- TO DO
Each line below that contains the word "rows" is to be counted; give only the final number.

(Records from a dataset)
=== Begin Enclosure ===
Below are the code and all the weights of a small trained network. Each question names an input and a class and asks about switching units off, where a switched-off unit gives its printed mean instead of its output.

import numpy as np


def w(rows, s, z=0):
    codes = np.array(rows[::2]) - 128.0
    scale = np.full(codes.shape[1], s)
    scale[-1] = z or s
    return codes * scale


def norm(h):
    return h / np.sqrt((h * h).mean(-1, keepdims=True) + 1e-5)


def f(y):
    return y / 2 * (1 + np.tanh(0.7978845608 * (y + 0.044715 * y**3)))


def log_softmax(a):
    a = a - a.max(-1, keepdims=True)
    return a - np.log(np.exp(a).sum(-1, keepdims=True))


def net(x, mask):
    res = np.array(x, float).reshape(1, 3) / 4 @ E
    u = 0
    for l in range(2):
        y = f(norm(res) @ A[l][:, :-1].T + A[l][:, -1])
        res = res + np.where(mask[u : u + 12], y, B[l][:, -1]) @ B[l][:, :-1]
        u += 12
    return log_softmax(norm(res)[-1] @ U[:, :-1].T + U[:, -1])


A, B = {}, {}
E = w([
[2,174,70,93,75],'x0',
[125,169,163,148,15],'x1',
[152,223,95,233,124],'x2',
],0.0043)
A[0] = w([
[143,145,61,228,122,38],'L0N1',
[157,136,198,27,128,76],'L0N2',
[182,85,164,158,136,109],'L0N3',
[208,132,153,118,135,2],'L0N4',
[92,98,213,66,119,220],'L0N5',
[112,147,87,103,185,186],'L0N6',
[81,122,229,89,139,20],'L0N7',
[155,117,158,142,3,109],'L0N8',
[155,220,52,152,135,79],'L0N9',
[131,96,8,125,249,168],'L0N10',
[159,102,89,57,95,135],'L0N11',
[231,146,179,108,135,100],'L0N12',
],0.0069,0.00087)
B[0] = w([
[125,131,85,110,131,191],'L0N1',
[152,127,87,123,132,169],'L0N2',
[73,139,127,148,106,179],'L0N3',
[90,153,189,128,141,160],'L0N4',
[112,145,102,174,181,187],'L0N5',
[121,123,181,152,10,169],'L0N6',
[153,188,85,96,157,143],'L0N7',
[230,61,116,173,112,203],'L0N8',
[120,123,139,81,210,203],'L0N9',
[195,134,145,179,18,254],'L0N10',
[116,131,83,127,199,146],'L0N11',
[59,160,147,2,111,199],'L0N12',
],0.0058,0.0038)
A[1] = w([
[36,155,146,90,129,211],'L1N1',
[127,107,202,153,75,209],'L1N2',
[142,254,192,194,142,148],'L1N3',
[143,129,193,129,145,142],'L1N4',
[14,126,113,155,97,106],'L1N5',
[162,56,133,106,47,173],'L1N6',
[132,60,85,121,196,214],'L1N7',
[114,65,110,52,156,109],'L1N8',
[158,86,160,122,222,149],'L1N9',
[150,163,120,165,130,62],'L1N10',
[140,143,246,144,191,176],'L1N11',
[99,143,88,112,35,246],'L1N12',
],0.0074,0.0012)
B[1] = w([
[108,156,184,117,100,180],'L1N1',
[135,58,117,121,107,207],'L1N2',
[85,90,101,84,225,244],'L1N3',
[77,159,115,148,53,159],'L1N4',
[151,127,210,82,58,190],'L1N5',
[210,114,46,209,183,240],'L1N6',
[110,129,121,211,143,159],'L1N7',
[117,223,41,137,150,176],'L1N8',
[73,146,174,109,103,172],'L1N9',
[113,97,41,119,141,151],'L1N10',
[93,161,149,128,3,202],'L1N11',
[163,69,202,145,158,254],'L1N12',
],0.0044,0.0036)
=== End Enclosure ===
- FINISHED TASK
2